In the material below, find the line that contains "input φ Δ λ" and the line that contains "input ψ ξ Γ", then write out exactly those two lines and everything between them.

:: GIVEN ENTRIES ::

Below is a small trained network, with its code and all its weights. Each question gives an input and a target symbol and asks what happens when units are switched off, that is, made to give their printed mean instead of their output.

import numpy as np


def w(rows, s, z=0):
    codes = np.array(rows[::2]) - 128.0
    scale = np.full(codes.shape[1], s)
    scale[-1] = z or s
    return codes * scale


def norm(h):
    return h / np.sqrt((h * h).mean(-1, keepdims=True) + 1e-5)


def f(y):
    return y / 2 * (1 + np.tanh(0.7978845608 * (y + 0.044715 * y**3)))


def softmax(a):
    e = np.exp(a - a.max(-1, keepdims=True))
    return e / e.sum(-1, keepdims=True)


def log_softmax(a):
    a = a - a.max(-1, keepdims=True)
    return a - np.log(np.exp(a).sum(-1, keepdims=True))


def net(x, mask):
    ids = ['ΓΔΠΩαβζλξτφψ'.index(c) for c in x.split()]
    T = len(ids)
    res = E[ids] + P[:T]
    r = norm(res)
    for j in range(2):
        rows = slice(2 * j, 2 * j + 2)
        q, k, v = (r @ M[0][rows].T for M in (Q, K, V))
        z = softmax(np.where(np.tri(T) > 0, q @ k.T / 2**0.5, -1e9)) @ v
        o = O[0][rows]
        res = res + np.where(mask[j], z, o[:, -1]) @ o[:, :-1]
    y = f(norm(res) @ A[0][:, :-1].T + A[0][:, -1])
    res = res + np.where(mask[2:14], y, B[0][:, -1]) @ B[0][:, :-1]
    return log_softmax(norm(res)[-1] @ U[:, :-1].T + U[:, -1])


Q, K, V, O, A, B = {}, {}, {}, {}, {}, {}
E = w([
[171,60,160,133],'Γ',
[209,116,117,195],'Δ',
[182,34,146,127],'Π',
[197,187,112,228],'Ω',
[213,20,96,143],'α',
[141,67,169,181],'β',
[157,77,181,135],'ζ',
[130,157,225,174],'λ',
[127,2,148,118],'ξ',
[129,37,166,115],'τ',
[185,103,157,172],'φ',
[235,196,115,147],'ψ',
],0.0084)
P = w([
[228,161,174,46],'0',
[71,65,32,153],'1',
[127,70,26,211],'2',
[213,24,206,110],'3',
[24,100,72,181],'4',
[154,20,92,254],'5',
[169,72,208,143],'6',
[23,110,61,180],'7',
[84,73,161,249],'8',
[160,94,195,145],'9',
[35,124,48,177],'10',
[105,89,127,250],'11',
[172,228,220,176],'12',
],0.013)
Q[0] = w([
[146,123,63,82],'h0',
[88,63,181,148],'h0',
[181,158,152,72],'h1',
[222,73,246,125],'h1',
],0.011)
K[0] = w([
[90,110,33,4],'h0',
[54,86,108,203],'h0',
[10,130,1,174],'h1',
[65,12,155,205],'h1',
],0.0066)
V[0] = w([
[170,147,154,76],'h0',
[139,154,162,104],'h0',
[107,83,175,56],'h1',
[110,3,147,71],'h1',
],0.013)
O[0] = w([
[126,85,170,77,5],'h0',
[98,52,148,118,26],'h0',
[116,176,42,17,161],'h1',
[203,255,49,49,255],'h1',
],0.0096,0.0049)
A[0] = w([
[6,110,196,124,135],'n0',
[73,175,103,110,133],'n1',
[91,139,240,90,24],'n2',
[140,78,212,48,194],'n3',
[49,102,154,166,1],'n4',
[112,192,156,161,40],'n5',
[168,101,232,161,86],'n6',
[115,185,82,98,65],'n7',
[100,171,95,213,114],'n8',
[201,101,239,31,221],'n9',
[93,117,220,45,180],'n10',
[132,112,198,39,97],'n11',
],0.012,0.006)
B[0] = w([
[112,29,167,109,135],'n0',
[141,153,80,88,159],'n1',
[135,169,101,109,125],'n2',
[173,38,76,116,155],'n3',
[164,59,243,67,127],'n4',
[161,64,108,153,133],'n5',
[160,210,117,80,173],'n6',
[192,127,153,43,169],'n7',
[125,87,91,174,253],'n8',
[252,101,151,94,224],'n9',
[195,82,33,145,139],'n10',
[173,63,136,129,137],'n11',
],0.013,0.0065)
U = w([
[246,90,155,87,255],'Γ',
[199,215,175,89,154],'Δ',
[158,205,183,179,163],'Π',
[101,70,140,169,138],'Ω',
[131,158,88,103,31],'α',
[101,71,138,209,112],'β',
[100,70,72,151,57],'ζ',
[109,152,75,93,59],'λ',
[128,166,85,95,16],'ξ',
[120,179,105,77,66],'τ',
[105,126,79,137,37],'φ',
[105,14,182,173,131],'ψ',
],0.012,0.0056)

Each question gives the input, a string of symbols that net reads in full, and the target symbol t.
The units are the heads (2 rows each of Q, K, V and O) and the neurons (one row each of A and B). Each row of codes is followed by its name. A weight is (code - 128) times the scale printed after its matrix; where a second scale follows, it is the last column's (O, A, B and U).
mask holds one flag per unit, heads first, then neurons. A switched-off unit (its flag False) gives its mean, the last column of its rows in O or B, instead of its output. The means were averaged over made-up inputs and are rounded, as every weight is.
A unit's drop is (log p(t) with every unit on - log p(t) with that unit switched off) / (log p(t) with every unit on - log p(t) with every unit switched off).
The circuit of an input: a set's keep is (log p(t) with only the set's units on - log p(t) with every unit switched off) / (log p(t) with every unit on - log p(t) with every unit switched off). Starting from the 12 units with the biggest drops (on a tie, the unit counted first), units are removed one at a time, each time the one whose removal leaves the highest keep (on an exact tie, the one counted first), for as long as the keep stays at least 0.8.
units of the circuit, in order: the units of the circuit, biggest drop first
unit that matters most: the unit with the biggest drop
top k neurons: the k neurons with the biggest drops, biggest first
which heads matter: for each layer, one digit per head in row order, 1 if its drop is at least 0.15 and else 0, layers parted by /
drop when u is switched off: that unit's drop, to one decimal
input Π φ λ β λ λ λ Δ α Π, target Δ: units of the circuit, in order -> [n6; h1; n8]
input φ Ω β Γ λ λ Ω Δ φ Ω Ω β, target β: which heads matter -> 00
input Ω β α, target β: top neuron -> [n9]
input φ Δ λ Γ ζ Ω Ω Ω Ω ζ, target Δ: units of the circuit, in order -> [n6; h1]
input Ω α Π, target β: which heads matter -> 01
input Δ β β ψ Π α Γ ξ Π Γ, target Δ: which heads matter -> 11
input Ω β β Ω λ Ω Ω, target Π: which heads matter -> 01
input ψ Γ τ Ω Ω Ω Ω β β Ω Ω Π, target β: which heads matter -> 00
input λ ξ Ω β Ω ψ Ω λ ξ β, target Δ: top 2 neurons -> [n3; n8]
input Δ φ ξ Ω ζ Π Ω ψ λ Ω λ Ω, target β: units of the circuit, in order -> [h1; n9]
input Ω ζ ψ ψ β β Π Π, target ψ: top 2 neurons -> [n4; n0]
input ψ ξ Γ ψ ψ φ Ω Ω λ, target β: top 2 neurons -> [n9; n8]
input Γ β λ Ω β Ω Ω ξ φ, target β: drop when n9 is switched off -> 0.1
input Δ τ β Ω Δ β Δ Ω Ω Ω, target Π: drop when h1 is switched off -> 0.2
input Δ ζ α ζ Ω, target β: drop when h1 is switched off -> 0.7
input φ Ω λ Δ β Π ψ ψ Δ β, target Δ: unit that matters most -> n6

:::

EXPECTED OUTPUT:
input φ Δ λ Γ ζ Ω Ω Ω Ω ζ, target Δ: units of the circuit, in order -> [n6; h1]
input Ω α Π, target β: which heads matter -> 01
input Δ β β ψ Π α Γ ξ Π Γ, target Δ: which heads matter -> 11
input Ω β β Ω λ Ω Ω, target Π: which heads matter -> 01
input ψ Γ τ Ω Ω Ω Ω β β Ω Ω Π, target β: which heads matter -> 00
input λ ξ Ω β Ω ψ Ω λ ξ β, target Δ: top 2 neurons -> [n3; n8]
input Δ φ ξ Ω ζ Π Ω ψ λ Ω λ Ω, target β: units of the circuit, in order -> [h1; n9]
input Ω ζ ψ ψ β β Π Π, target ψ: top 2 neurons -> [n4; n0]
input ψ ξ Γ ψ ψ φ Ω Ω λ, target β: top 2 neurons -> [n9; n8]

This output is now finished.